REQUIREMENT: With nothing added or dropped, copy the data that follows exactly.

DATA EXCERPTS:
(in the rows, 128 means zero)
Each path below is one point turned by a fixed rotation once a step. After each direction that follows a path, write how fast that rotation turns it, in degrees each step (0 if it stays still).
Each turn is a multiple of 5 degrees from 10 to 175, or 0.
Each row of a path follows its step; steps can be skipped.
path 1
step 0: [121 133 124 118 140 122 128 119 136 129 125 126 124 128 130 123 122 119
 130 137 128 141 141 127 118 128 132 119 128 133 130 133 135 132 126 135
 122 128 132 137 140 127 120 126 138 127 119 126 140 116 127 130 132 126
 135 126]
step 1: [132 127 130 116 123 125 128 128 130 136 130 120 128 137 113 129 115 136
 135 127 132 121 129 123 125 138 124 136 117 121 135 125 130 128 130 123
 115 134 124 128 139 129 124 124 139 131 115 128 131 124 122 130 125 121
 119 121]
step 2: [119 127 134 125 135 128 121 129 123 135 130 120 136 133 121 146 130 135
 127 123 123 138 134 129 139 139 127 117 127 131 133 125 137 126 126 130
 130 135 123 127 134 134 130 120 131 126 124 120 127 121 136 126 127 130
 145 117]
step 3: [137 116 130 135 134 123 130 138 132 143 123 129 127 130 127 132 140 125
 139 139 131 124 134 121 139 128 133 123 125 121 136 124 130 137 133 133
 128 132 125 133 129 130 125 129 137 129 121 122 144 120 132 131 133 136
 122 127]
step 4: [116 127 123 133 125 128 132 118 120 123 130 120 126 130 131 122 120 131
 123 131 131 133 135 123 141 126 129 131 124 120 130 123 138 119 127 138
 123 134 135 133 132 121 122 131 130 134 118 127 143 113 127 131 140 128
 133 119]
step 5: [128 133 130 114 135 125 131 128 121 133 130 125 123 122 117 140 114 121
 134 136 132 129 130 117 123 135 137 133 130 126 130 125 134 131 123 123
 117 113 130 135 131 129 124 123 129 133 121 124 140 117 132 122 124 129
 130 129]
step 6: [125 121 122 118 124 125 128 123 120 146 134 125 138 136 120 132 123 139
 135 121 123 127 127 127 119 131 124 123 120 127 139 129 137 119 125 134
 130 131 123 137 129 125 133 128 148 131 129 128 136 129 132 134 130 130
 133 126]
step 7: [124 122 131 128 131 124 121 133 112 141 123 120 120 133 120 125 140 130
 126 130 136 127 137 127 143 138 124 122 127 135 131 131 128 130 116 131
 127 124 120 131 141 136 126 130 127 126 126 116 139 122 125 127 127 128
 126 122]
step 8: [128 132 124 124 132 123 128 128 140 130 122 134 135 134 126 128 124 129
 124 139 132 124 143 128 131 133 131 123 134 120 126 134 142 130 130 141
 119 132 121 136 128 124 124 135 133 124 117 120 141 126 130 134 143 131
 134 125]
step 9: [125 129 134 120 129 134 119 125 128 131 135 120 116 121 127 126 118 131
 141 134 129 134 141 114 126 131 122 136 124 125 137 131 132 125 132 128
 119 140 130 133 137 129 128 127 129 126 121 129 137 113 126 127 130 119
 124 123]
Directions:
[128 131 130 126 126 128 124 127 130 129 129 128 126 129 128 126 127 128
 126 130 127 126 130 128 125 130 125 127 130 130 128 132 127 129 127 130
 128 129 126 129 130 128 130 131 129 123 129 126 128 129 126 128 128 125
 128 129] | 40
path 2
step 0: [128 127 130 139 132 126 122 121 118 145 123 123 133 119 113 109 129 121
 128 128 127 126 134 125 123 124 126 126 123 132 121 136 123 127 123 125
 132 122 128 127 128 130 132 119 126 137 145 125 129 128 128 132 131 127
 120 129]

EXERCISE ANSWER:
(in the rows, 128 means zero)
Each path below is one point turned by a fixed rotation once a step. After each direction that follows a path, write how fast that rotation turns it, in degrees each step (0 if it stays still).
Each turn is a multiple of 5 degrees from 10 to 175, or 0.
Each row of a path follows its step; steps can be skipped.
path 1
step 0: [121 133 124 118 140 122 128 119 136 129 125 126 124 128 130 123 122 119
 130 137 128 141 141 127 118 128 132 119 128 133 130 133 135 132 126 135
 122 128 132 137 140 127 120 126 138 127 119 126 140 116 127 130 132 126
 135 126]
step 1: [132 127 130 116 123 125 128 128 130 136 130 120 128 137 113 129 115 136
 135 127 132 121 129 123 125 138 124 136 117 121 135 125 130 128 130 123
 115 134 124 128 139 129 124 124 139 131 115 128 131 124 122 130 125 121
 119 121]
step 2: [119 127 134 125 135 128 121 129 123 135 130 120 136 133 121 146 130 135
 127 123 123 138 134 129 139 139 127 117 127 131 133 125 137 126 126 130
 130 135 123 127 134 134 130 120 131 126 124 120 127 121 136 126 127 130
 145 117]
step 3: [137 116 130 135 134 123 130 138 132 143 123 129 127 130 127 132 140 125
 139 139 131 124 134 121 139 128 133 123 125 121 136 124 130 137 133 133
 128 132 125 133 129 130 125 129 137 129 121 122 144 120 132 131 133 136
 122 127]
step 4: [116 127 123 133 125 128 132 118 120 123 130 120 126 130 131 122 120 131
 123 131 131 133 135 123 141 126 129 131 124 120 130 123 138 119 127 138
 123 134 135 133 132 121 122 131 130 134 118 127 143 113 127 131 140 128
 133 119]
step 5: [128 133 130 114 135 125 131 128 121 133 130 125 123 122 117 140 114 121
 134 136 132 129 130 117 123 135 137 133 130 126 130 125 134 131 123 123
 117 113 130 135 131 129 124 123 129 133 121 124 140 117 132 122 124 129
 130 129]
step 6: [125 121 122 118 124 125 128 123 120 146 134 125 138 136 120 132 123 139
 135 121 123 127 127 127 119 131 124 123 120 127 139 129 137 119 125 134
 130 131 123 137 129 125 133 128 148 131 129 128 136 129 132 134 130 130
 133 126]
step 7: [124 122 131 128 131 124 121 133 112 141 123 120 120 133 120 125 140 130
 126 130 136 127 137 127 143 138 124 122 127 135 131 131 128 130 116 131
 127 124 120 131 141 136 126 130 127 126 126 116 139 122 125 127 127 128
 126 122]
step 8: [128 132 124 124 132 123 128 128 140 130 122 134 135 134 126 128 124 129
 124 139 132 124 143 128 131 133 131 123 134 120 126 134 142 130 130 141
 119 132 121 136 128 124 124 135 133 124 117 120 141 126 130 134 143 131
 134 125]
step 9: [125 129 134 120 129 134 119 125 128 131 135 120 116 121 127 126 118 131
 141 134 129 134 141 114 126 131 122 136 124 125 137 131 132 125 132 128
 119 140 130 133 137 129 128 127 129 126 121 129 137 113 126 127 130 119
 124 123]
Directions:
[128 131 130 126 126 128 124 127 130 129 129 128 126 129 128 126 127 128
 126 130 127 126 130 128 125 130 125 127 130 130 128 132 127 129 127 130
 128 129 126 129 130 128 130 131 129 123 129 126 128 129 126 128 128 125
 128 129] | 40
path 2
step 0: [128 127 130 139 132 126 122 121 118 145 123 123 133 119 113 109 129 121
 128 128 127 126 134 125 123 124 126 126 123 132 121 136 123 127 123 125
 132 122 128 127 128 130 132 119 126 137 145 125 129 128 128 132 131 127
 120 129]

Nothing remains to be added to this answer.